Exercise instructions:
Only one stretch of the data below is wanted: the lines from the one with "Every row gives" through the one with "-16 -30 -35", repeated exactly.

Data items:
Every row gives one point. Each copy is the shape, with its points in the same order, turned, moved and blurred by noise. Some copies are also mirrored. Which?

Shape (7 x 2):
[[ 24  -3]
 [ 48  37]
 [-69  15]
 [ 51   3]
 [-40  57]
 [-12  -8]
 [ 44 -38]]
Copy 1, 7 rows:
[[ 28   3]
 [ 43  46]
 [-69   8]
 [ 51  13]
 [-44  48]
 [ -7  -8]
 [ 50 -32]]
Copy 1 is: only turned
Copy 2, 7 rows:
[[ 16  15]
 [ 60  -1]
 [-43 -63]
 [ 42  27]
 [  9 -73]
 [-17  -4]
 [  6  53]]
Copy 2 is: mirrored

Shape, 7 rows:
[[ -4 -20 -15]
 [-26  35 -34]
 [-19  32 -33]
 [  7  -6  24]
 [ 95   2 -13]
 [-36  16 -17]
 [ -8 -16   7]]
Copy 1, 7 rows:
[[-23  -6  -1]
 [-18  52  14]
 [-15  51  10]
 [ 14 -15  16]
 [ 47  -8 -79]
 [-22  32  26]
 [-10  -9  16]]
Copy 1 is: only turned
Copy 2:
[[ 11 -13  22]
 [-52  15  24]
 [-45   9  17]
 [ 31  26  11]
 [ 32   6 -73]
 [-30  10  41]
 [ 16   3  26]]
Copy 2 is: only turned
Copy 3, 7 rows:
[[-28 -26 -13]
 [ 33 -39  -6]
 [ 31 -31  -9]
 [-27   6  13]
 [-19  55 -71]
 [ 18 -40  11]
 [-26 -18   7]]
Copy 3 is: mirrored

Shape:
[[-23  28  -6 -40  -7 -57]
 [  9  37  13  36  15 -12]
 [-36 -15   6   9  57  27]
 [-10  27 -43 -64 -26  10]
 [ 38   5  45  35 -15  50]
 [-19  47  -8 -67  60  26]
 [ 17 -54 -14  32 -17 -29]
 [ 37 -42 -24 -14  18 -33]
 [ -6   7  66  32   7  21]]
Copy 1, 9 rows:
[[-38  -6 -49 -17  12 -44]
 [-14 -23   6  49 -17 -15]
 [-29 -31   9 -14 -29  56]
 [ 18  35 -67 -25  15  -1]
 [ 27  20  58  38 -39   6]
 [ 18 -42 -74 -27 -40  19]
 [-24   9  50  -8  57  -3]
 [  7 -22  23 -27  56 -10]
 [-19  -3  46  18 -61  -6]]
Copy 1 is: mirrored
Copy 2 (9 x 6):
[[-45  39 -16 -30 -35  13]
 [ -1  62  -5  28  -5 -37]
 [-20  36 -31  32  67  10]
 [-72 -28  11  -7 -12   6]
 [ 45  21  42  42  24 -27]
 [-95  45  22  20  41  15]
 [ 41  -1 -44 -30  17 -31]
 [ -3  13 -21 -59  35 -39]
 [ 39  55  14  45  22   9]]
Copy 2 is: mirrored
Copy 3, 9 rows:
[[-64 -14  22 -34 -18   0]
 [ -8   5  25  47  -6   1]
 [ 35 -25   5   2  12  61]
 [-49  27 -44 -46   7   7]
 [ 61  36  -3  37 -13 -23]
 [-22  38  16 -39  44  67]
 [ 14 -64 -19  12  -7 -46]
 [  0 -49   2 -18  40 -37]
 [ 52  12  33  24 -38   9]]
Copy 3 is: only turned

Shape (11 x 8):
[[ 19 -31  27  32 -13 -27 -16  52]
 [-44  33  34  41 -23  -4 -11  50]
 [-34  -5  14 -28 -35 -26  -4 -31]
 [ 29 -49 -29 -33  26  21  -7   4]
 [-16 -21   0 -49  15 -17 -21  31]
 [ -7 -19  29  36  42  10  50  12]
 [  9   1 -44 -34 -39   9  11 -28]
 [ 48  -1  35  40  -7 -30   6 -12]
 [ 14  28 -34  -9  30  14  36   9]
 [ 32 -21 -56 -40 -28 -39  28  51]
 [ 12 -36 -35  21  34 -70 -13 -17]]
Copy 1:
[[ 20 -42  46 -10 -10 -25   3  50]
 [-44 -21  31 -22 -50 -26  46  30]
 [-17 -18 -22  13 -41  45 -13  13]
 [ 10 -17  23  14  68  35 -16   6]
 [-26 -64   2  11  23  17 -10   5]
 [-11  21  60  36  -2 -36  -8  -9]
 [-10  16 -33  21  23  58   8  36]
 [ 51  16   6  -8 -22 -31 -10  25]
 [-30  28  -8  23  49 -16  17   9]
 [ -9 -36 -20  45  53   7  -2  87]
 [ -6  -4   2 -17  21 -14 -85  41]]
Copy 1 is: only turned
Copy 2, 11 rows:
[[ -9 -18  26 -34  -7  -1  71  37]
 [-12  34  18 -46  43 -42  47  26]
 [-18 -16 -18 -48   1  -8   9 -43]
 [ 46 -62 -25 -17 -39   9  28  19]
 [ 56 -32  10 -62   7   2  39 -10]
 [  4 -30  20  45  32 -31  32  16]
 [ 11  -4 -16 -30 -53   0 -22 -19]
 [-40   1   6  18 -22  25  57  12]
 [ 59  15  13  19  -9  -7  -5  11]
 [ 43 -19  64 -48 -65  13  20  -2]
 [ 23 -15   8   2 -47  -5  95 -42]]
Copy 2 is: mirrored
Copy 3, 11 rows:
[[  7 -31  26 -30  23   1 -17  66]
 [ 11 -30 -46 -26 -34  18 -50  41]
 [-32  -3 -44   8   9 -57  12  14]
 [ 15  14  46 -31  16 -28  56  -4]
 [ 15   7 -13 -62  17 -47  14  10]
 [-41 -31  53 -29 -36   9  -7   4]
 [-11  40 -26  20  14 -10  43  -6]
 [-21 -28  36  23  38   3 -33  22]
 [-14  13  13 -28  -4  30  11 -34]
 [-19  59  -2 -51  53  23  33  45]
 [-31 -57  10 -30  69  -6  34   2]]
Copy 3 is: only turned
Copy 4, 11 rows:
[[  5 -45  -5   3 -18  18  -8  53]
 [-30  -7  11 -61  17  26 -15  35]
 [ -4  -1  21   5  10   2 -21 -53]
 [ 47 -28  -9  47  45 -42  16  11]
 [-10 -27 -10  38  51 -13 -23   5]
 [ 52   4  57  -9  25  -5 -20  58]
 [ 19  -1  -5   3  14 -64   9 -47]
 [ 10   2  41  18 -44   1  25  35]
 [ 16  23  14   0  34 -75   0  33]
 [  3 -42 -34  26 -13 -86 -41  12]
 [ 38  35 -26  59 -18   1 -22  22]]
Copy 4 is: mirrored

---

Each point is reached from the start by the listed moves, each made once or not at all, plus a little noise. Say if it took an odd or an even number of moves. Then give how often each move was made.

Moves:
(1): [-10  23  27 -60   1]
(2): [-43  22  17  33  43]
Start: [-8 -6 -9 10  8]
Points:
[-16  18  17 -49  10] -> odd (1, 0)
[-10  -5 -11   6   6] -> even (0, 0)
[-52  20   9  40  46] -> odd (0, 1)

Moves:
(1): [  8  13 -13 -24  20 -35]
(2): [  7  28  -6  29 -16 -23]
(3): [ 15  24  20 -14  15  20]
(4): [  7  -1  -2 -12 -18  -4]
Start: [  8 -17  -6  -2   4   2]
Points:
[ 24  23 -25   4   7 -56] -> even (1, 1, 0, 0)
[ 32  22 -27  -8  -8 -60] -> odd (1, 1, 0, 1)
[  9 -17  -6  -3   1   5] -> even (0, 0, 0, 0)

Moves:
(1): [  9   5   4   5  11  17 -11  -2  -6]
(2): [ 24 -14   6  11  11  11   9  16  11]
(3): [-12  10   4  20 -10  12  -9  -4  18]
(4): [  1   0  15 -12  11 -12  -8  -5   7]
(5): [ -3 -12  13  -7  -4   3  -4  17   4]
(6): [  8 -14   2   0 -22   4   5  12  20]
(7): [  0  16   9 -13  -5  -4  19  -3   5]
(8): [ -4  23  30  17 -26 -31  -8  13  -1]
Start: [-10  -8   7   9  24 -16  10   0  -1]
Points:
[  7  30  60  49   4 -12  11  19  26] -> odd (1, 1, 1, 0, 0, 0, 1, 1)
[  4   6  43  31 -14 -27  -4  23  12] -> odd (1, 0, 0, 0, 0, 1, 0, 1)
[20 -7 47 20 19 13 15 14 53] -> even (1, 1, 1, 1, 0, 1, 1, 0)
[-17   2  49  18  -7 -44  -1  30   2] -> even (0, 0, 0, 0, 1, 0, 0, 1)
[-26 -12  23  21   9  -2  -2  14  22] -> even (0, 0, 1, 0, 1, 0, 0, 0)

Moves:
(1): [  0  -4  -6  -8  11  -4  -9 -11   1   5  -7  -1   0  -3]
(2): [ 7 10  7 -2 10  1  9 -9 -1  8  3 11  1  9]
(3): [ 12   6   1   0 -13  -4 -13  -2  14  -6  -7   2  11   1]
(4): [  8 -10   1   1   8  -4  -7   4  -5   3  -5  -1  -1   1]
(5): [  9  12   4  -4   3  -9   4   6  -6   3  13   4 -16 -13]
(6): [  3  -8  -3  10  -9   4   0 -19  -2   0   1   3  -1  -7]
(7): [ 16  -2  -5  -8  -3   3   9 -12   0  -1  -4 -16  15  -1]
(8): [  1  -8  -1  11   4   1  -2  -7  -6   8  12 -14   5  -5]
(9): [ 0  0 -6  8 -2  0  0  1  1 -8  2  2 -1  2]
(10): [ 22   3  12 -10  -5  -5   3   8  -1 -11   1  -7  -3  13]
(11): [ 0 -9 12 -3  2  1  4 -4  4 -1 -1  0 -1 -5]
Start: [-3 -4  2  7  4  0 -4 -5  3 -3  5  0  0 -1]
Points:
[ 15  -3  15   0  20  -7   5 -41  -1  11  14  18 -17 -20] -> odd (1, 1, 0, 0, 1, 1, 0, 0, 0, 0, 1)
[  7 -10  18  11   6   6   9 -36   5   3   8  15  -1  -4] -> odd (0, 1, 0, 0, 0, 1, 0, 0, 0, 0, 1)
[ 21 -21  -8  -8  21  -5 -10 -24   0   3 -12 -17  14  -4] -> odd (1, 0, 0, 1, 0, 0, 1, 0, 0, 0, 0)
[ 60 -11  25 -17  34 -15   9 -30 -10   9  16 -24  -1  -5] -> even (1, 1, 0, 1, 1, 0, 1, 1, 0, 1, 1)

Solution:
Every row gives one point. Each copy is the shape, with its points in the same order, turned, moved and blurred by noise. Some copies are also mirrored. Which?

Shape (7 x 2):
[[ 24  -3]
 [ 48  37]
 [-69  15]
 [ 51   3]
 [-40  57]
 [-12  -8]
 [ 44 -38]]
Copy 1, 7 rows:
[[ 28   3]
 [ 43  46]
 [-69   8]
 [ 51  13]
 [-44  48]
 [ -7  -8]
 [ 50 -32]]
Copy 1 is: only turned
Copy 2, 7 rows:
[[ 16  15]
 [ 60  -1]
 [-43 -63]
 [ 42  27]
 [  9 -73]
 [-17  -4]
 [  6  53]]
Copy 2 is: mirrored

Shape, 7 rows:
[[ -4 -20 -15]
 [-26  35 -34]
 [-19  32 -33]
 [  7  -6  24]
 [ 95   2 -13]
 [-36  16 -17]
 [ -8 -16   7]]
Copy 1, 7 rows:
[[-23  -6  -1]
 [-18  52  14]
 [-15  51  10]
 [ 14 -15  16]
 [ 47  -8 -79]
 [-22  32  26]
 [-10  -9  16]]
Copy 1 is: only turned
Copy 2:
[[ 11 -13  22]
 [-52  15  24]
 [-45   9  17]
 [ 31  26  11]
 [ 32   6 -73]
 [-30  10  41]
 [ 16   3  26]]
Copy 2 is: only turned
Copy 3, 7 rows:
[[-28 -26 -13]
 [ 33 -39  -6]
 [ 31 -31  -9]
 [-27   6  13]
 [-19  55 -71]
 [ 18 -40  11]
 [-26 -18   7]]
Copy 3 is: mirrored

Shape:
[[-23  28  -6 -40  -7 -57]
 [  9  37  13  36  15 -12]
 [-36 -15   6   9  57  27]
 [-10  27 -43 -64 -26  10]
 [ 38   5  45  35 -15  50]
 [-19  47  -8 -67  60  26]
 [ 17 -54 -14  32 -17 -29]
 [ 37 -42 -24 -14  18 -33]
 [ -6   7  66  32   7  21]]
Copy 1, 9 rows:
[[-38  -6 -49 -17  12 -44]
 [-14 -23   6  49 -17 -15]
 [-29 -31   9 -14 -29  56]
 [ 18  35 -67 -25  15  -1]
 [ 27  20  58  38 -39   6]
 [ 18 -42 -74 -27 -40  19]
 [-24   9  50  -8  57  -3]
 [  7 -22  23 -27  56 -10]
 [-19  -3  46  18 -61  -6]]
Copy 1 is: mirrored
Copy 2 (9 x 6):
[[-45  39 -16 -30 -35  13]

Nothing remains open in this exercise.